▸ WHAT IS EXPECTED
For each line in the data that includes "rows", make a copy.

▶

A small network was shown many inputs. Here are its activations along a few directions, one row for each input.
In each table, some parts of the input vary, and every possible input appears once, in random order.
A made-up example of a description, with smaller parts first: one of 8 places around a ring, together with either a single point or one of 9 places along a line or (one of 3 separate values, together with one of 6 places along a line).
Shared parts are said once, and a part with two or three values counts as separate values.
In the rows, 128 means zero.

Other details of the inputs shift rows strongly along two fixed directions, in all tables alike. That doesn't count.

Table:
row 1: [114 143 122 141 113 152 114 142 136 137 172 158 127]
row 2: [ 85 103 138 144 164 140 167 136 125 132 166 140 121]
row 3: [153 143 116 131  84 125  92 153 119 134 134 133 147]
row 4: [ 96  76 154 140 188 113 190 149 129 115 140 107 125]
row 5: [111 137 106 146 110 144 116 151 159 141 167 140 145]
row 6: [176 148 119 102 103  90 103  92 137 121  47  82 134]
row 7: [109 140 118 137 113 153 110 145 136 135 174 159 130]
row 8: [174 129 130 109  84  76 105 114 113 110  58  96 133]
row 9: [ 99  93 150 147 200 129 185 146 116 118 150 104 122]
row 10: [132 122 160 120 182  98 177  85  93 115  83  83 110]
row 11: [152 161 120 114  95 142  86 123 132 135 124 143 130]
row 12: [178 142 135  87  98  84  97  84 121 111  34  98 120]
row 13: [ 81  84 152 145 199 119 202 119 109 125 138 114 110]
row 14: [148 144 107 116  93 142  90 124 141 135 121 155 131]
row 15: [105 134 120 132 112 154 109 146 138 132 165 158 134]
row 16: [143 155 120 117  90 135  90 129 138 131 130 147 129]
row 17: [132 143 106 128  86 131  99 141 163 135 127 134 145]
row 18: [124 133 112 151 109 151 112 166 116 139 175 143 143]
row 19: [ 92 118 141 150 161 136 166 134 121 133 172 138 117]
row 20: [ 95 117 138 144 180 150 166 127 109 136 165 129 119]
row 21: [176 147 115 105 107  98 105  91 135 122  48  82 130]
row 22: [144 154 120 118  90 133  90 127 138 131 127 148 128]
row 23: [179 115 141 100 133  75 130 101 127 103  38  82 121]
row 24: [134 133 100 123  87 133  95 138 165 137 123 137 144]
row 25: [153 140 123 120 102 135  88 152 149 124 133 137 140]
row 26: [ 80  83 155 147 205 118 209 118 108 127 142 112 110]
row 27: [115 145 115 141 124 173 111 141 129 142 174 156 128]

◀

▸ EXERCISE SOLUTION
In the rows, 128 means zero.
Other details of the inputs shift rows strongly along two fixed directions, in all tables alike. That doesn't count.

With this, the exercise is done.